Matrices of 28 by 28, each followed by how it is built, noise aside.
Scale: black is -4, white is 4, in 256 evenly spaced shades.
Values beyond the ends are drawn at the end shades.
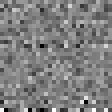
uneven rows
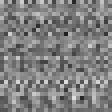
repeating columns
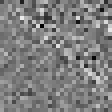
upper triangular
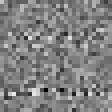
uneven rows
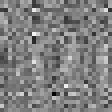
low rank
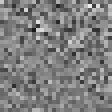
upper triangular
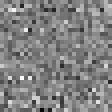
uneven rows
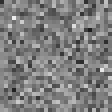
noise
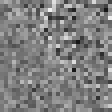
upper triangular
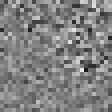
upper triangular
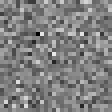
uneven rows
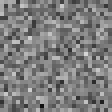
noise
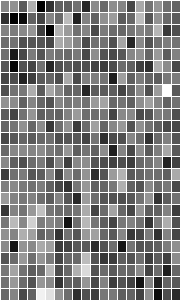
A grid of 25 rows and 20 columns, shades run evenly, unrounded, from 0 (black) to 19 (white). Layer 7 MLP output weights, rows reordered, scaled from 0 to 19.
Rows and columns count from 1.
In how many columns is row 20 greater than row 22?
11
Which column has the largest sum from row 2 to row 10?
18
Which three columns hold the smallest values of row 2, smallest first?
2, 3, 9
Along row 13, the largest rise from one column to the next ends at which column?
14
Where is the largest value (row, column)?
8, 19
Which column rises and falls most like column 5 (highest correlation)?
6
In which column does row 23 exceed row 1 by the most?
10
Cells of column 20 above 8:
8
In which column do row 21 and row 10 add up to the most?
4
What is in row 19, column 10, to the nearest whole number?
14
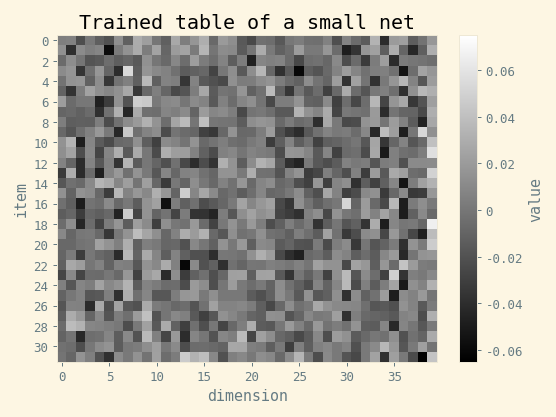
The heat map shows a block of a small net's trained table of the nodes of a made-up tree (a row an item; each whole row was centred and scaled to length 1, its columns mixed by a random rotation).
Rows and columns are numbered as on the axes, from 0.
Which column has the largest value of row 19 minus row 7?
7
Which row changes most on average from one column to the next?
23
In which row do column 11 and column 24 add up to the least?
16
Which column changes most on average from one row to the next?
36
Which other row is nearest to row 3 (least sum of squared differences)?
21
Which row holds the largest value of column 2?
28
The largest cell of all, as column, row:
39, 18
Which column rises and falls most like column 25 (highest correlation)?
6
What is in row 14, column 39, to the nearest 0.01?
0.03
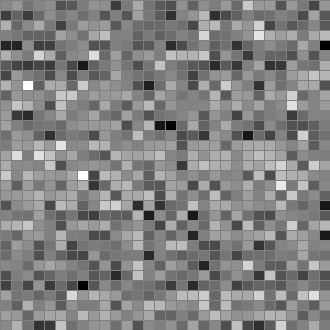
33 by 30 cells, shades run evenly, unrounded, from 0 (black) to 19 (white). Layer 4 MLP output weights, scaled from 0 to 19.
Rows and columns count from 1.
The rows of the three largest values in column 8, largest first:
18, 9, 32
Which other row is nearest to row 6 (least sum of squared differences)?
31
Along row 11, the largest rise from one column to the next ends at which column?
6
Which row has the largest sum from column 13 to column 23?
16
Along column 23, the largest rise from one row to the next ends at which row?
15
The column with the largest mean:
10
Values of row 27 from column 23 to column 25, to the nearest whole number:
16 9 7
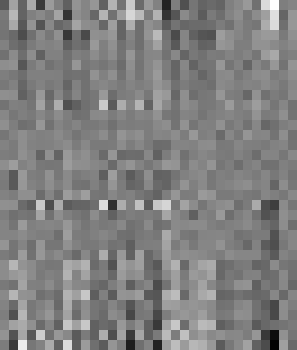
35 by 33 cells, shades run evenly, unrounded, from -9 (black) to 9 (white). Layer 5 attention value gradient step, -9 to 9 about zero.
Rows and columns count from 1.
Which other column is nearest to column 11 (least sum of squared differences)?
17
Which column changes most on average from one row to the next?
12
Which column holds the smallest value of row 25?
31
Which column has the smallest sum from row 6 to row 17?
3
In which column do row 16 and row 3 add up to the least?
5
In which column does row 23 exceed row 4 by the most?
8
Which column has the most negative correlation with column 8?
18
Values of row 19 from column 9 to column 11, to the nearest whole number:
-1 -1 0
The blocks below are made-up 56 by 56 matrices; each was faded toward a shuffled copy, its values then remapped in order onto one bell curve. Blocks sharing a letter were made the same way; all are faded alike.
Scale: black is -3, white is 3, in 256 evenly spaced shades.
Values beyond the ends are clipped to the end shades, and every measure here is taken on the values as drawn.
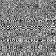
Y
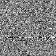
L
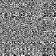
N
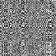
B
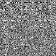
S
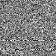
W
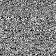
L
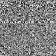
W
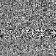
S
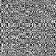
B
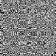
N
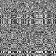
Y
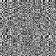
B
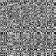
Y
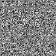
S
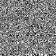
S
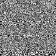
L
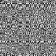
Y
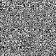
S
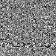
S
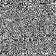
W
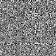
S
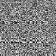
N
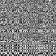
Y
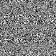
L
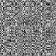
B
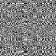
Y
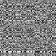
Y
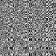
B
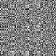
B
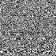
W
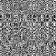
B
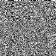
S
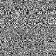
W
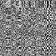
B
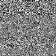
S
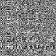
N
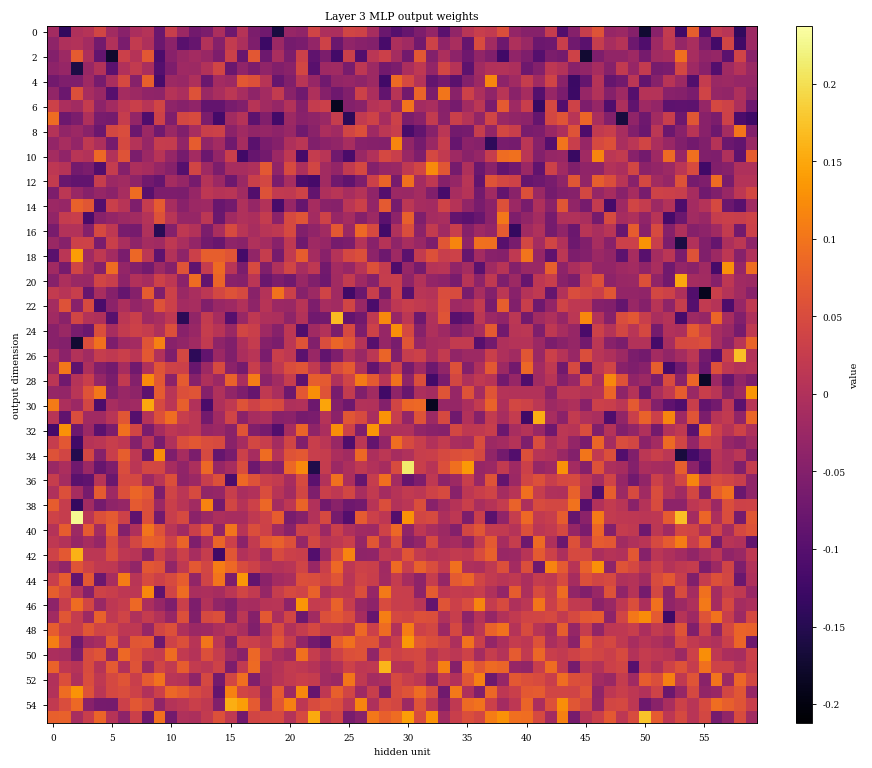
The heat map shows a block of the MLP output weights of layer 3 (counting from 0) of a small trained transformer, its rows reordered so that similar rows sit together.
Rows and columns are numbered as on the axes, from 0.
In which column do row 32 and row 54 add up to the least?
4
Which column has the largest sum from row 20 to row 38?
9
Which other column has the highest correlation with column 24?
45
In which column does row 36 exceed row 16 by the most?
28
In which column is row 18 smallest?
16
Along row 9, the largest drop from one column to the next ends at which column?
30
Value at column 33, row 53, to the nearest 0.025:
-0.075
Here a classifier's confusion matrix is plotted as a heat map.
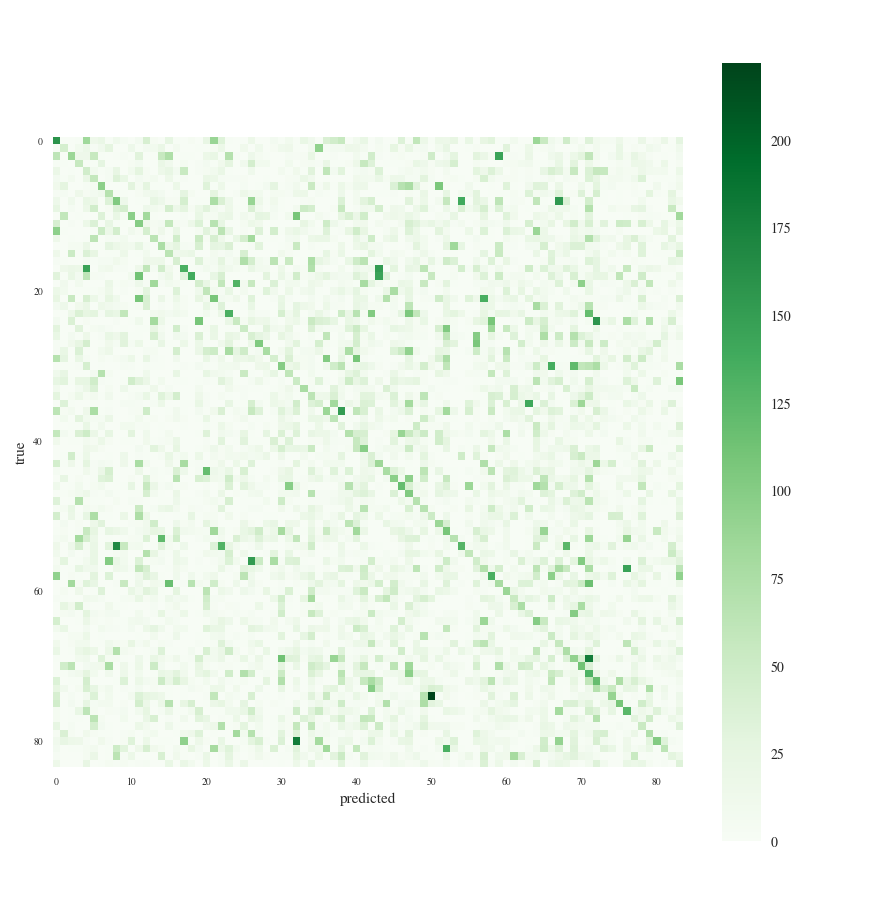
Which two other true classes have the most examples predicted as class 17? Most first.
80, 43
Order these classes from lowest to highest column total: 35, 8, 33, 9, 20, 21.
33, 9, 8, 35, 20, 21
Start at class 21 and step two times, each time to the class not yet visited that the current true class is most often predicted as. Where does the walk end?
76
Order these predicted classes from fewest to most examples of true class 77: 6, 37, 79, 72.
6, 37, 79, 72
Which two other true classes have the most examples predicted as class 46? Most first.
39, 6
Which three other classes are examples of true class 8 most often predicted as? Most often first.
67, 54, 26
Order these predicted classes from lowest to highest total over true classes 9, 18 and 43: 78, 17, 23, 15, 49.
23, 49, 15, 78, 17
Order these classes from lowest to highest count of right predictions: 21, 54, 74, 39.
39, 74, 21, 54
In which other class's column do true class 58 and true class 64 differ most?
66
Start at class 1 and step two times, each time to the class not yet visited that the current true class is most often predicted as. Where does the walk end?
63
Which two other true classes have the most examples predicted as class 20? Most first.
44, 60
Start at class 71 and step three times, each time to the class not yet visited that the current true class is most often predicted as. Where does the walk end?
49
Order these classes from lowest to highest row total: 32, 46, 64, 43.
64, 43, 32, 46
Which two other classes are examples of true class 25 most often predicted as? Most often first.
52, 58
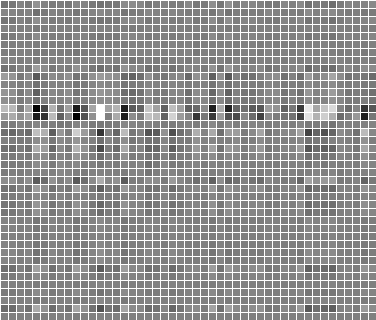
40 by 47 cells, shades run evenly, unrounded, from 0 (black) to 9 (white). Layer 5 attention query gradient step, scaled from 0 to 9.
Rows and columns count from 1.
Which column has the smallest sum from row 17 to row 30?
13
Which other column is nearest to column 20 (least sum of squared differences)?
40
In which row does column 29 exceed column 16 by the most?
15
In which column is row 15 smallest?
10
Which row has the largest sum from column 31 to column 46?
14
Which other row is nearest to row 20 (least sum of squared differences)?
18
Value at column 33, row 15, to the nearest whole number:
----------
■ **Action item**:
Everything in the preceding material must be transcribed exactly, except the images.

■ **Answer to this problem**:
Matrices of 28 by 28, each followed by how it is built, noise aside.
Scale: black is -4, white is 4, in 256 evenly spaced shades.
Values beyond the ends are drawn at the end shades.
uneven rows
repeating columns
upper triangular
uneven rows
low rank
upper triangular
uneven rows
noise
upper triangular
upper triangular
uneven rows
noise
A grid of 25 rows and 20 columns, shades run evenly, unrounded, from 0 (black) to 19 (white). Layer 7 MLP output weights, rows reordered, scaled from 0 to 19.
Rows and columns count from 1.
In how many columns is row 20 greater than row 22?
11
Which column has the largest sum from row 2 to row 10?
18
Which three columns hold the smallest values of row 2, smallest first?
2, 3, 9
Along row 13, the largest rise from one column to the next ends at which column?
14
Where is the largest value (row, column)?
8, 19
Which column rises and falls most like column 5 (highest correlation)?
6
In which column does row 23 exceed row 1 by the most?
10
Cells of column 20 above 8:
8
In which column do row 21 and row 10 add up to the most?
4
What is in row 19, column 10, to the nearest whole number?
14
The heat map shows a block of a small net's trained table of the nodes of a made-up tree (a row an item; each whole row was centred and scaled to length 1, its columns mixed by a random rotation).
Rows and columns are numbered as on the axes, from 0.
Which column has the largest value of row 19 minus row 7?
7
Which row changes most on average from one column to the next?
23
In which row do column 11 and column 24 add up to the least?
16
Which column changes most on average from one row to the next?
36
Which other row is nearest to row 3 (least sum of squared differences)?
21
Which row holds the largest value of column 2?
28
The largest cell of all, as column, row:
39, 18
Which column rises and falls most like column 25 (highest correlation)?
6
What is in row 14, column 39, to the nearest 0.01?
0.03
33 by 30 cells, shades run evenly, unrounded, from 0 (black) to 19 (white). Layer 4 MLP output weights, scaled from 0 to 19.
Rows and columns count from 1.
The rows of the three largest values in column 8, largest first:
18, 9, 32
Which other row is nearest to row 6 (least sum of squared differences)?
31
Along row 11, the largest rise from one column to the next ends at which column?
6
Which row has the largest sum from column 13 to column 23?
16
Along column 23, the largest rise from one row to the next ends at which row?
15
The column with the largest mean:
10
Values of row 27 from column 23 to column 25, to the nearest whole number:
16 9 7
35 by 33 cells, shades run evenly, unrounded, from -9 (black) to 9 (white). Layer 5 attention value gradient step, -9 to 9 about zero.
Rows and columns count from 1.
Which other column is nearest to column 11 (least sum of squared differences)?
17
Which column changes most on average from one row to the next?
12
Which column holds the smallest value of row 25?
31
Which column has the smallest sum from row 6 to row 17?
3
In which column do row 16 and row 3 add up to the least?
5
In which column does row 23 exceed row 4 by the most?
8
Which column has the most negative correlation with column 8?
18
Values of row 19 from column 9 to column 11, to the nearest whole number:
-1 -1 0
The blocks below are made-up 56 by 56 matrices; each was faded toward a shuffled copy, its values then remapped in order onto one bell curve. Blocks sharing a letter were made the same way; all are faded alike.
Scale: black is -3, white is 3, in 256 evenly spaced shades.
Values beyond the ends are clipped to the end shades, and every measure here is taken on the values as drawn.
Y
L
N
B
S
W
L
W
S
B
N
Y
B
Y
S
S
L
Y
S
S
W
S
N
Y
L
B
Y
Y
B
B
W
B
S
W
B
S
N
The heat map shows a block of the MLP output weights of layer 3 (counting from 0) of a small trained transformer, its rows reordered so that similar rows sit together.
Rows and columns are numbered as on the axes, from 0.
In which column do row 32 and row 54 add up to the least?
4
Which column has the largest sum from row 20 to row 38?
9
Which other column has the highest correlation with column 24?
45
In which column does row 36 exceed row 16 by the most?
28
In which column is row 18 smallest?
16
Along row 9, the largest drop from one column to the next ends at which column?
30
Value at column 33, row 53, to the nearest 0.025:
-0.075
Here a classifier's confusion matrix is plotted as a heat map.
Which two other true classes have the most examples predicted as class 17? Most first.
80, 43
Order these classes from lowest to highest column total: 35, 8, 33, 9, 20, 21.
33, 9, 8, 35, 20, 21
Start at class 21 and step two times, each time to the class not yet visited that the current true class is most often predicted as. Where does the walk end?
76
Order these predicted classes from fewest to most examples of true class 77: 6, 37, 79, 72.
6, 37, 79, 72
Which two other true classes have the most examples predicted as class 46? Most first.
39, 6
Which three other classes are examples of true class 8 most often predicted as? Most often first.
67, 54, 26
Order these predicted classes from lowest to highest total over true classes 9, 18 and 43: 78, 17, 23, 15, 49.
23, 49, 15, 78, 17
Order these classes from lowest to highest count of right predictions: 21, 54, 74, 39.
39, 74, 21, 54
In which other class's column do true class 58 and true class 64 differ most?
66
Start at class 1 and step two times, each time to the class not yet visited that the current true class is most often predicted as. Where does the walk end?
63
Which two other true classes have the most examples predicted as class 20? Most first.
44, 60
Start at class 71 and step three times, each time to the class not yet visited that the current true class is most often predicted as. Where does the walk end?
49
Order these classes from lowest to highest row total: 32, 46, 64, 43.
64, 43, 32, 46
Which two other classes are examples of true class 25 most often predicted as? Most often first.
52, 58
40 by 47 cells, shades run evenly, unrounded, from 0 (black) to 9 (white). Layer 5 attention query gradient step, scaled from 0 to 9.
Rows and columns count from 1.
Which column has the smallest sum from row 17 to row 30?
13
Which other column is nearest to column 20 (least sum of squared differences)?
40
In which row does column 29 exceed column 16 by the most?
15
In which column is row 15 smallest?
10
Which row has the largest sum from column 31 to column 46?
14
Which other row is nearest to row 20 (least sum of squared differences)?
18
Value at column 33, row 15, to the nearest whole number:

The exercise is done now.